In the data below, the answer is the run of lines from the line containing "r166: [109 140" through the line containing "-> one of 4", both included; print it exactly and nothing else.

======== INPUT DATA

A small network was shown many inputs. Here are its activations along a few directions, one row for each input.
Each table varies a few parts of the input and shows all the possible inputs, shuffled.
Descriptions start from the smaller parts, as in this example, which fits no table here: one of 3 separate values, together with either a single point or one of 9 places along a line or (one of 6 places along a line, together with one of 8 places around a ring).
Shared parts are said once, and a part with two or three values counts as separate values.
(in the rows, 128 means zero)

Other details of the inputs shift rows strongly along two fixed directions, in all tables alike. That doesn't count.

A family of inputs:
r1: [ 92 187 128 124 121  62  82  48  57 141 101 137 132]
r2: [108 147 132  81 124  77 131 137  66 116 124 143 144]
r3: [147 127 117 116 141 146 169 173 136 114 151 140 124]
r4: [118 147 142 134 121 102  99  81 133 117 114 112 132]
r5: [ 93 159 118  56 121  86 104 165  62 131 120 129 168]
r6: [142 117 122 113 140 145 175 171 133 112 151 139 122]
r7: [109 143 127 114 130  83 115 146  94 125 127 135 156]
r8: [124 122 122  90 133  90 155 182 116 117 150 131 158]
r9: [ 98 150 149 150 112 109  74   9 117 138 108 115 111]
r10: [158 113 130  80 120 144 173 237 131 123 157 139 123]
r11: [133 129 109 114 115 127 137 140 134 147 132 117 126]
r12: [102 129 133 147 140 119 122 109 101 123 125 130 144]
r13: [175 101 131 143 126 166 146 188 208 110 156 135 110]
r14: [130 120 139 126 163 114 125 111 112 129 101 131 135]
r15: [162  98  99 111 126 140 166 210 169 125 153 120 141]
r16: [106 175 128  45 120  77 129 155  62 129 132 132 156]
r17: [ 81 170 125 105 145  83 102 107  66 120 123 131 173]
r18: [150 113 127 138 128 177 176 148 161 137 143 128  97]
r19: [122 115 129 120 127  98 144 151 116 123 134 131 144]
r20: [165 121 116 128 125 131 167 171 152 125 152 138 108]
r21: [110 122 116  95 121  95 125 145  96 125 119 121 161]
r22: [141 108 132 205 126 165 148  67 154 139 119 132  79]
r23: [ 81 188 129 126 136  85  85  44  53 132 100 137 140]
r24: [ 97 139 119 167 113  90  91  21 107 157  92 107 127]
r25: [116 171 128  93 116  97 115 124  85 143 124 132 132]
r26: [ 91 162 113 130 129 127  95  71  93 149 104 120 136]
r27: [110 168 127  89 133 126 126 139  87 131 125 136 141]
r28: [109 124 122 152 126 156 117  93 118 146 109 121 116]
r29: [129 129 122 165 124 104 130  96 142 142 129 123 123]
r30: [176  97 130 177 164 166 140 146 181 136 119 133 103]
r31: [160 106 141 156 122 153 128 158 184 110 135 121 112]
r32: [179  96 131 133 122 173 154 178 205 116 165 133 113]
r33: [119 130 122 167 139 130 135  93 137 133 132 123 130]
r34: [130 105 104  75 144 144 169 216 127 105 155 124 168]
r35: [ 90 147 136 143 124  71  94  74  79 137 105 128 144]
r36: [143 111 144  71 131 124 142 230 137  84 148 129 155]
r37: [160  93 147 204 112 175 114  79 196 138 129 130  82]
r38: [125 134 107 129 123 109 112 129 123 140 122 119 145]
r39: [ 84 149 118 116 128 120 112  68  86 144 107 116 137]
r40: [145 103 147 145 115 149 124 110 163 123 134 133 113]
r41: [167 110 137 200 114 173 112  81 205 142 137 128  86]
r42: [177  95 122 204 132 198 167 146 193 132 143 140  75]
r43: [124 124 112  68 120 114 151 185 113 132 142 122 147]
r44: [155  93 147 194 108 177 122  74 196 135 131 118  74]
r45: [ 97 136 121 135 118  90  90  83  88 142  98 118 146]
r46: [142 124 138 166 119 135 114  83 177 126 125 126 106]
r47: [150 123 130 190 160 136 117  55 161 153  99 121 101]
r48: [128 119 105 145 135 150 137 122 143 131 129 115 139]
r49: [120 128 149 126 117 132  95 104 129 119 127 126 118]
r50: [147 103 146 155 121 148 123 133 173 115 131 134 108]
r51: [141 112 140 116 125 131 137 147 165 108 141 131 125]
r52: [159 119 123 162 126 185 168 132 175 145 140 127  88]
r53: [116 154 140 122 119 120  83  88 125 124 128 123 126]
r54: [121 142 142  68 127 112 103 172 106 102 141 144 164]
r55: [129 126 141  86 123 120 124 141 132 111 145 134 145]
r56: [135 121 105 105 134 164 158 174 143 131 144 122 134]
r57: [130 101 115 167 133 164 132 123 143 132 122 119 126]
r58: [162  96 100 168 136 188 155 168 186 131 146 120 121]
r59: [123 121 149 120 120 113 117 121 132 105 119 119 134]
r60: [138 123 140 183 103 140 132  59 141 162 111 122  77]
r61: [167 116 123 128 170 144 142 174 158 127 129 135 130]
r62: [133 120 145 167 117 126 114  70 164 123 117 109 107]
r63: [117 111 122 184 120 169 127  57 142 155 106 114  95]
r64: [164 102 137 113 128 156 145 218 182  98 155 141 128]
r65: [126 123 112 122 132 166 135 163 130 133 130 128 130]
r66: [151 116 117 143 130 123 149 175 159 130 150 131 130]
r67: [147 121 126 172 117 125 145  85 146 144 128 131  87]
r68: [124 103 109  54 144 139 168 240 106  95 152 129 181]
r69: [127 118 106  87 143 146 142 216 114 107 144 130 171]
r70: [120 108 131 156 138 137 149 122 131 123 135 127 132]
r71: [118 148 109  57 123 105 128 194  95 131 139 127 160]
r72: [151 115 128 140 122 130 149 157 132 126 137 142 105]
r73: [120 136 138 151 125 154 129  96 116 143 112 131 103]
r74: [113 143 134  86 169  86 118 115  85 125 105 130 159]
r75: [111 139 137 196 128 134 107  30 108 143  99 134  93]
r76: [124 121 126 162 141 141 133 134 135 125 135 132 134]
r77: [ 95 173 143  84 127  73  79 108  85 105 113 120 165]
r78: [114 152 137  74 123 108 104 132 113 109 141 125 147]
r79: [ 78 151 132 134 140  89 111  59  79 129 116 123 152]
r80: [103 172 134  54 120  84 115 165  56 127 125 140 154]
r81: [112 130 119  59 121 107 130 196  87 126 132 129 157]
r82: [137 113 111 154 119 130 119 136 143 140 120 121 130]
r83: [143 101 146 153 118 144 129 117 173 115 127 132 108]
r84: [162 117 123 160 121 141 147 152 151 132 138 142  95]
r85: [128 126 133  64 134 147 173 209 104 112 144 140 141]
r86: [108 142 147 173 158 102  77  20  95 150  71 127 120]
r87: [106 152 145  90 121 111  83 124 101 111 129 130 144]
r88: [ 90 144 123  72 115  87 113 126  67 136 113 122 155]
r89: [137 132 134 163 107 132 137  71 139 161 121 120  85]
r90: [127 143 131 120 129 154 138 148 115 132 126 138 120]
Description of these inputs: one of 6 places around a ring, together with either a single point or one of 4 places along a line or (one of 2 separate values, together with one of 5 places around a ring).
The inputs of r54 and r41 match in every part but the place on the ring of 6. If r65 is changed in the same way as r54 into r41, which row does it become? -> r26
Change only the choice among 2 separate values in r84. List by row number the other rows that result. -> r42
Change only the place on the line of 4 in r44. List by row number the other rows that result. -> r40, r59, r83

A family of inputs:
r91: [136  69 146 173 115 164 162 135 163 109 156 131 101]
r92: [106 134 153 109 125 101 139 169  77  92 131 145 136]
r93: [147  96 105 141  81 162 140 148 170 157 153 105 101]
r94: [136 141 113 175  93 151 144 134 140 159 134 131  92]
r95: [112 143 116 107 121 142 164 189  72 130 132 135 125]
r96: [ 80 141 152 151  91  74  79  33  98 127 123 128 137]
r97: [104 150 131 114 119 124  62  59 141 116 106  99 146]
r98: [142 120 160  63 150  99 160 183 125 104 141 142 145]
r99: [131 154 136  84 164 138 122 165  81 100 129 157 142]
r100: [ 76 133 141 138 134 142  80  71  82 119 113 126 145]
r101: [158 115 126 149 136 171 173 117 166 170 125 123  83]
r102: [154  79 141 148  84 130 125 141 189 119 157 113 109]
r103: [127 107 112 135 115 180 163 103 158 146 122 110 108]
r104: [108 171 119 128 134 120 132  70  56 152 107 143 102]
r105: [117  98 113 173 107 183 160 105 128 155 139 118  94]
r106: [ 99 117 116  78 104 137 142 158  87 143 135 126 146]
r107: [127  94 146 157 130 155 161  95 159  95 137 120 112]
r108: [119 162 144 122 145 122  76  69  91 133  91 149 125]
r109: [128 127  95 107 171 110 125 205 126 112 138 135 192]
r110: [ 98 139 108  78  97 120 139 168  90 138 157 130 154]
r111: [ 82 128 145 136 120 135  62  55 100 135  98 124 143]
r112: [154 106  79 184 124 127 145 120 160 174 118  98 120]
r113: [170 137 106 151 116 158 166 145 157 157 150 148  80]
r114: [166 138 108 145 105 140 134 113 155 165 130 129  73]
r115: [152 121 124 162 147 178 185 117 149 159 136 123  80]
r116: [141 115  79 187 136 131 162 129 146 169 129 118 131]
r117: [ 99 151 106 154 150  72  48  54 103 145  81 105 168]
r118: [120 124 113 118 149  59 139 164 109 111 137 135 181]
r119: [149 131 136 169 105 149  81 131 168 133 116 119 105]
r120: [ 70 176 113 123 104 106 103  21  87 149 109 111 137]
r121: [125 154 134 110 123 131 103 192 118 109 135 145 151]
r122: [ 74 160 138 143 110 109  46  39  93 134 111 126 152]
r123: [ 77 149  91 167 154  93 128  50  45 166  86 113 150]
r124: [143 152 144  93 125  81 133 154 110 106 148 161 131]
r125: [ 92 139 110  70 134 147 168 145  82 115 136 117 151]
r126: [148 126 149  81 134 101 146 169 111 105 134 161 127]
r127: [177 121 143 149 109 109 122 116 172 127 136 136  84]
r128: [147 102 140 144  99 125 124  93 194 109 136 101 112]
r129: [158 116 149 169 136 137 153 104 136 115 133 152  82]
r130: [ 82 167 112 105  96  99  89  30  97 149 102  93 133]
r131: [124  98 113 112 172  92 174 199  99  96 141 136 174]
r132: [151 116 147 191  97 129 136 134 172 123 141 140  92]
r133: [174 120 117 140 120 155 159 139 191 166 143 109  80]
r134: [137 120 121 177 100 167 147 121 136 165 110 127  83]
r135: [108 125 130  80 159 169 135 163 118  81 138 124 164]
r136: [128 148 111  91  92 114 130 190 107 141 134 121 125]
r137: [132 116 113 105 138  52 122 164 118 114 127 116 175]
r138: [181 108 152 140 124 116 142 137 200 127 147 117  95]
r139: [126 106 103  96 180 123 131 205 116 115 118 132 189]
r140: [154 142 141 157 151 154 114 108 178 136 134 131 112]
r141: [144  80 120 187 149 111 149 113 156 134 112 125 132]
r142: [124 132 141  86 134 144 114 210 107 106 120 144 153]
r143: [111 112 148  71 126 112 143 140 124  87 131 126 158]
r144: [167 130 140 150 141 150 100 109 194 140 126 112 102]
r145: [105  99 151  84 109 105 128 153 107 104 140 136 153]
r146: [127 145 149  65 168 129 116 161 113 116 120 137 157]
r147: [110 192 138 137 135  98  58  44  87 135 102 150 129]
r148: [136 131 146  98  96  83 115 187 127 105 138 130 132]
r149: [132 159 118  77 137 118 163 169 117 145 152 134 133]
r150: [126 134 161  90 159  99 158 148 101  99 141 140 138]
r151: [126 118 153  88 116 105 143 204 108  99 132 147 140]
r152: [149  95 129 157 101 169  89 128 191 132 140 109 115]
r153: [105 149 141 107 144 140 111 176  78 100 120 142 149]
r154: [140 144 114  73 130 132 160 172  93 143 129 152 119]
r155: [173 136 130 149 126 147  91 116 172 135 124 133  95]
r156: [139  97  87 182 143 144 165 119 136 174 106 114 127]
r157: [ 85 155 149 137 108  79  93  18 113 110 114 118 142]
r158: [122 108  99 117 192 136 146 204 108 105 130 132 180]
r159: [161 123 155 168 131 118 145 100 183 130 145 133  97]
r160: [141  95 132 135 140 198 131 130 189 110 125 117 126]
r161: [103 164 152 129 172 128  96  63  90 126 104 129 133]
r162: [144 116 124 146 131 184 126 131 198 108 146 119 129]
What do these inputs look like to the network? -> one of 3 separate values, together with one of 4 places along a line, together with either a single point or one of 5 places around a ring
The inputs of r158 and r117 match in every part but the place on the line of 4. If r95 is changed in the same way as r158 into r117, which row does it become? -> r136
The inputs of r121 and r142 match in every part but the place on the line of 4. If r110 is changed in the same way as r121 into r142, which row does it become? -> r106
Change only the place on the ring of 5 in r149. List by row number the other rows that result. -> r94, r110, r113, r120
List by row number the other rows that have the place on the line of 4 and the choice among 3 separate values in common with r157. -> r96, r118, r124, r132, r159
Change only the choice among 3 separate values in r115. List by row number the other rows that result. -> r150, r161
List by row number the other rows that have the place on the line of 4 and the choice among 3 separate values in common with r109. -> r121, r122, r140, r147, r162

A family of inputs:
r163: [130 135 141 125 114 131 130 125 130 121 140 137 115]
r164: [151  96 130 156 136 182 150 138 185 119 144 125 110]
r165: [103 135 142 132 137 108 101  99 100 113 113 135 143]
r166: [109 140 132 164 133 103  83  63 111 138 101 126 134]
r167: [ 96 147 143  92 119 115 104 106  85 122 117 131 138]
r168: [151 114 120  89 111 132 162 222 153 110 166 132 136]
r169: [144 114 148 163 127 129 131  89 157 127 126 131 102]
r170: [132 130 139 179 114 156 105  58 149 151 106 120  86]
r171: [152 103 132 167 118 123 136 109 174 133 130 120 107]
r172: [101 153 128  90 118 103  95 111  87 133 114 127 145]
r173: [147 114 130 183 136 175 125  89 181 136 123 118  99]
r174: [124 149 144  68 141  86 123 160  96 106 129 137 155]
r175: [159 122 121  86 120 137 156 222 150 115 165 139 132]
r176: [109 152 110 106 144 118 146 134  73 141 116 134 140]
r177: [116 139 134  88 148 107 115 170  97 103 126 138 163]
r178: [100 140 107 155 127 113 134  79  89 162 107 117 128]
r179: [105 149 105 100 141 108 143 141  70 148 120 131 151]
r180: [116 122 127 147 127 108 108 114 124 123 119 122 144]
r181: [116 149 138 146 126  83  90  51 113 140 104 125 124]
r182: [143 101 114 102 133 150 153 196 160 110 153 119 150]
r183: [163  90 106 164 138 188 198 176 162 140 149 133  95]
r184: [144 101 126 181 101 162 128  97 177 148 125 112  92]
r185: [144 114 117 121 138 152 136 159 158 123 142 123 137]
r186: [117 164 137  67 124 101 120 164  91 112 138 140 148]
The inputs of r167 and r170 match in every part but one. If r163 is changed in the same way as r167 into r170, which row does it become? -> r186
What do these inputs look like to the network? -> one of 4 places along a line, together with either a single point or one of 5 places around a ring
List by row number the other rows that have the place on the line of 4 in common with r180. -> r168, r171, r178, r182, r184
Change only the place on the line of 4 in r179. List by row number the other rows that result. -> r176, r178, r183
List by row number the other rows that have the place on the line of 4 in common with r172. -> r166, r175, r179, r181, r185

================

# RESULT FOR THIS TASK
r166: [109 140 132 164 133 103  83  63 111 138 101 126 134]
r167: [ 96 147 143  92 119 115 104 106  85 122 117 131 138]
r168: [151 114 120  89 111 132 162 222 153 110 166 132 136]
r169: [144 114 148 163 127 129 131  89 157 127 126 131 102]
r170: [132 130 139 179 114 156 105  58 149 151 106 120  86]
r171: [152 103 132 167 118 123 136 109 174 133 130 120 107]
r172: [101 153 128  90 118 103  95 111  87 133 114 127 145]
r173: [147 114 130 183 136 175 125  89 181 136 123 118  99]
r174: [124 149 144  68 141  86 123 160  96 106 129 137 155]
r175: [159 122 121  86 120 137 156 222 150 115 165 139 132]
r176: [109 152 110 106 144 118 146 134  73 141 116 134 140]
r177: [116 139 134  88 148 107 115 170  97 103 126 138 163]
r178: [100 140 107 155 127 113 134  79  89 162 107 117 128]
r179: [105 149 105 100 141 108 143 141  70 148 120 131 151]
r180: [116 122 127 147 127 108 108 114 124 123 119 122 144]
r181: [116 149 138 146 126  83  90  51 113 140 104 125 124]
r182: [143 101 114 102 133 150 153 196 160 110 153 119 150]
r183: [163  90 106 164 138 188 198 176 162 140 149 133  95]
r184: [144 101 126 181 101 162 128  97 177 148 125 112  92]
r185: [144 114 117 121 138 152 136 159 158 123 142 123 137]
r186: [117 164 137  67 124 101 120 164  91 112 138 140 148]
The inputs of r167 and r170 match in every part but one. If r163 is changed in the same way as r167 into r170, which row does it become? -> r186
What do these inputs look like to the network? -> one of 4 places along a line, together with either a single point or one of 5 places around a ring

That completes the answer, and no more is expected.